[What you are asked to do]: Repeat exactly the lines below that lie between the line with "Q596: [ 11 -10" and the line with "-10 -14 -13", counting both of those lines as part of the answer.

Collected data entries
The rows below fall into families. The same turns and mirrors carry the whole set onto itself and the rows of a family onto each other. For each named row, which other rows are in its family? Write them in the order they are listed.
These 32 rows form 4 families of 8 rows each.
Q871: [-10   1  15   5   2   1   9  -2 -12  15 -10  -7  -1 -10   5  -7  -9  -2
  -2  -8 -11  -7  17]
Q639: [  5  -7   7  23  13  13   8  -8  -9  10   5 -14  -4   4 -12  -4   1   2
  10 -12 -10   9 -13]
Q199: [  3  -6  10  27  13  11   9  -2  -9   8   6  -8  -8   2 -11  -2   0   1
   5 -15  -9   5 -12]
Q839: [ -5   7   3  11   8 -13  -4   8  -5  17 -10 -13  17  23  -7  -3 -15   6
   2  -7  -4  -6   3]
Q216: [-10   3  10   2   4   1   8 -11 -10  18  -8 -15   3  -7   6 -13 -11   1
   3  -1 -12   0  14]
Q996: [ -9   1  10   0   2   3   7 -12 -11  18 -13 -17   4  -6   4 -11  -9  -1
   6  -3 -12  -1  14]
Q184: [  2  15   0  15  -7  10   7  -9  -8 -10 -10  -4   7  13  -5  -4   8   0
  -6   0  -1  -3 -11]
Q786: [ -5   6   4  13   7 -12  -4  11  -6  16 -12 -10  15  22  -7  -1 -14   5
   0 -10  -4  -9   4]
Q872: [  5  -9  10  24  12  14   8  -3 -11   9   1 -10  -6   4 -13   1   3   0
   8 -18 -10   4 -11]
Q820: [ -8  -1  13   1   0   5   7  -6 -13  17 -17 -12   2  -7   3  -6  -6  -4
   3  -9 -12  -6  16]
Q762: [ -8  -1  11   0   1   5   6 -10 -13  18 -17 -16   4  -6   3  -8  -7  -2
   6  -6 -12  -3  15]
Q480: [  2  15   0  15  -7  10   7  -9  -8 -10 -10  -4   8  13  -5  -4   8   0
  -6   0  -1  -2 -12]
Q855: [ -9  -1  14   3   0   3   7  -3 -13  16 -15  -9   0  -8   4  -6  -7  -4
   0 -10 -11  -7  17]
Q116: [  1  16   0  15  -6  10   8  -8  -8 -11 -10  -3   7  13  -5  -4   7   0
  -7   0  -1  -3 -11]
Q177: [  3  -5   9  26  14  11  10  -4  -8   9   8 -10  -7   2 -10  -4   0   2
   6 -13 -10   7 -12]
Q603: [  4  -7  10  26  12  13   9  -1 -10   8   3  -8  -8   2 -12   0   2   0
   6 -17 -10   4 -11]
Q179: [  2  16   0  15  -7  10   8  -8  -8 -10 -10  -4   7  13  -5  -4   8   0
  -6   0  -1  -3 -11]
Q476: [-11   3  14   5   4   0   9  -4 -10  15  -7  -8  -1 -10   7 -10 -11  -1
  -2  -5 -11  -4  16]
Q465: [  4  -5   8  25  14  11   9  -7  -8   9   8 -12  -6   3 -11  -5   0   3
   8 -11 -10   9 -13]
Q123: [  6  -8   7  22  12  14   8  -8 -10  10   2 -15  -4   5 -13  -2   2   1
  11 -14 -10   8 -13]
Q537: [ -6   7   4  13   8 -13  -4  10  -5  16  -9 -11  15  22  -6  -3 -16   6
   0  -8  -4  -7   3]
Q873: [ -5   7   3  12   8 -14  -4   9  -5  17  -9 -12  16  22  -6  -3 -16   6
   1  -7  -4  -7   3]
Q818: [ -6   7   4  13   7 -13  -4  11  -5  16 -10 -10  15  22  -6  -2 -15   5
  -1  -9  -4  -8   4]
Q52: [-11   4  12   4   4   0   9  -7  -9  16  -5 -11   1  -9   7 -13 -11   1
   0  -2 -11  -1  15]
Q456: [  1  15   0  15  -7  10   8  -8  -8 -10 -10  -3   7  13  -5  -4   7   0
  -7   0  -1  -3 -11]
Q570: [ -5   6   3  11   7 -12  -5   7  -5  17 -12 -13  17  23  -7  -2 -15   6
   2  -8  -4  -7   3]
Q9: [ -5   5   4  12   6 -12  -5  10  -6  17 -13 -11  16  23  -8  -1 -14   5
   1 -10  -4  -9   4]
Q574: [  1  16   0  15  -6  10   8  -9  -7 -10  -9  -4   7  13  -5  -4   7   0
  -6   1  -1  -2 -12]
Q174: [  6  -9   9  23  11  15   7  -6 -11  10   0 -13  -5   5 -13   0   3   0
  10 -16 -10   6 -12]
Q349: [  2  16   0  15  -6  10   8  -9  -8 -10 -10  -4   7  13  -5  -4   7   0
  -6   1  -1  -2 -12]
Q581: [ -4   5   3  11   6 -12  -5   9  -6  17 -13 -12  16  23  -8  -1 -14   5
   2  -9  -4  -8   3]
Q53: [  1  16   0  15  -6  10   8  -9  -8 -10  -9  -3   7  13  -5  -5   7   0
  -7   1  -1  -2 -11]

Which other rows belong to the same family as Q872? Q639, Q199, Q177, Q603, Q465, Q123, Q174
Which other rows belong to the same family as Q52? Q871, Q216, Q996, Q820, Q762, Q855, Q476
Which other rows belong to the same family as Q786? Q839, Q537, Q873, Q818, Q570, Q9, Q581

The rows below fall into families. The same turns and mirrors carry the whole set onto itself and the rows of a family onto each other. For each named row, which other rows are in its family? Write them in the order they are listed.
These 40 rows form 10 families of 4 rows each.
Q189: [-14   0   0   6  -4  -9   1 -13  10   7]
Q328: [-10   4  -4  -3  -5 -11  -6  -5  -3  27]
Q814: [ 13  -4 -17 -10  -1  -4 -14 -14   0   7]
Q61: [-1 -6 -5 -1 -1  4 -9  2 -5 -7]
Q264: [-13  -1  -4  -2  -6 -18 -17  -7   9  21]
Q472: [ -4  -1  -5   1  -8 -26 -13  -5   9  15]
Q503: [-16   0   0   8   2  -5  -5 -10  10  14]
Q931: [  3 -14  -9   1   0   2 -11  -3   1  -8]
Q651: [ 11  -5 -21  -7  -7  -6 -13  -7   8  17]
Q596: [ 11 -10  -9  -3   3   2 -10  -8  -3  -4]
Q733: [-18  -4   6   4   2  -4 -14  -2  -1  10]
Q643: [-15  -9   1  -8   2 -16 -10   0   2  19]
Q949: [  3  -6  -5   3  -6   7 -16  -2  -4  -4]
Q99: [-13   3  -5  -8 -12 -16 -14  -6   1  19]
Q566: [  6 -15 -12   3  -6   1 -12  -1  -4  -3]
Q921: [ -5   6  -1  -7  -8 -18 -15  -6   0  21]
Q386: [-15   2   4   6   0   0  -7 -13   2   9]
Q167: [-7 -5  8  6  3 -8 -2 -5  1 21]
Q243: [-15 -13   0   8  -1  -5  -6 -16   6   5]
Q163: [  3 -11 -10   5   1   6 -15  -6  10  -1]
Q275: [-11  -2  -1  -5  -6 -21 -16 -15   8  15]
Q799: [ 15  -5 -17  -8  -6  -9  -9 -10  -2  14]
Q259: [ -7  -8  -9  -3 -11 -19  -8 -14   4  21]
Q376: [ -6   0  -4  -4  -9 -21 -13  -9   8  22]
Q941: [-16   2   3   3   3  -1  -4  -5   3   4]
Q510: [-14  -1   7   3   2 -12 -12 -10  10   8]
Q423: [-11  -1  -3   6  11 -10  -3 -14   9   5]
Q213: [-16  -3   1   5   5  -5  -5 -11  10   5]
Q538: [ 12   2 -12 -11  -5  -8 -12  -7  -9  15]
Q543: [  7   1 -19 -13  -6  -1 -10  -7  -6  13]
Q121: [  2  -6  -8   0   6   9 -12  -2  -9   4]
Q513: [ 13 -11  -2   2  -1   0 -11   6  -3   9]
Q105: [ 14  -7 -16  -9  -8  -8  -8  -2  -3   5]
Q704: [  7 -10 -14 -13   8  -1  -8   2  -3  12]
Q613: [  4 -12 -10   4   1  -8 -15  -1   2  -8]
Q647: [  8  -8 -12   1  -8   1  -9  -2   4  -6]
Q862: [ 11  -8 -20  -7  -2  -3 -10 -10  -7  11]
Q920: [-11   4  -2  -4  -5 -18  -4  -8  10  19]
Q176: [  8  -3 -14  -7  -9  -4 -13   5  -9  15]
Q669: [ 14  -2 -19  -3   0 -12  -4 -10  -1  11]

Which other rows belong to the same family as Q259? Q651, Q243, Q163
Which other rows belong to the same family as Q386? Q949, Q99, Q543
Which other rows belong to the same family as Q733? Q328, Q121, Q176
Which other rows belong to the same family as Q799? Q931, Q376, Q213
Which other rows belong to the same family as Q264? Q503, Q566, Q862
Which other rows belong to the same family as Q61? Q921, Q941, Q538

[Answer box]:
Q596: [ 11 -10  -9  -3   3   2 -10  -8  -3  -4]
Q733: [-18  -4   6   4   2  -4 -14  -2  -1  10]
Q643: [-15  -9   1  -8   2 -16 -10   0   2  19]
Q949: [  3  -6  -5   3  -6   7 -16  -2  -4  -4]
Q99: [-13   3  -5  -8 -12 -16 -14  -6   1  19]
Q566: [  6 -15 -12   3  -6   1 -12  -1  -4  -3]
Q921: [ -5   6  -1  -7  -8 -18 -15  -6   0  21]
Q386: [-15   2   4   6   0   0  -7 -13   2   9]
Q167: [-7 -5  8  6  3 -8 -2 -5  1 21]
Q243: [-15 -13   0   8  -1  -5  -6 -16   6   5]
Q163: [  3 -11 -10   5   1   6 -15  -6  10  -1]
Q275: [-11  -2  -1  -5  -6 -21 -16 -15   8  15]
Q799: [ 15  -5 -17  -8  -6  -9  -9 -10  -2  14]
Q259: [ -7  -8  -9  -3 -11 -19  -8 -14   4  21]
Q376: [ -6   0  -4  -4  -9 -21 -13  -9   8  22]
Q941: [-16   2   3   3   3  -1  -4  -5   3   4]
Q510: [-14  -1   7   3   2 -12 -12 -10  10   8]
Q423: [-11  -1  -3   6  11 -10  -3 -14   9   5]
Q213: [-16  -3   1   5   5  -5  -5 -11  10   5]
Q538: [ 12   2 -12 -11  -5  -8 -12  -7  -9  15]
Q543: [  7   1 -19 -13  -6  -1 -10  -7  -6  13]
Q121: [  2  -6  -8   0   6   9 -12  -2  -9   4]
Q513: [ 13 -11  -2   2  -1   0 -11   6  -3   9]
Q105: [ 14  -7 -16  -9  -8  -8  -8  -2  -3   5]
Q704: [  7 -10 -14 -13   8  -1  -8   2  -3  12]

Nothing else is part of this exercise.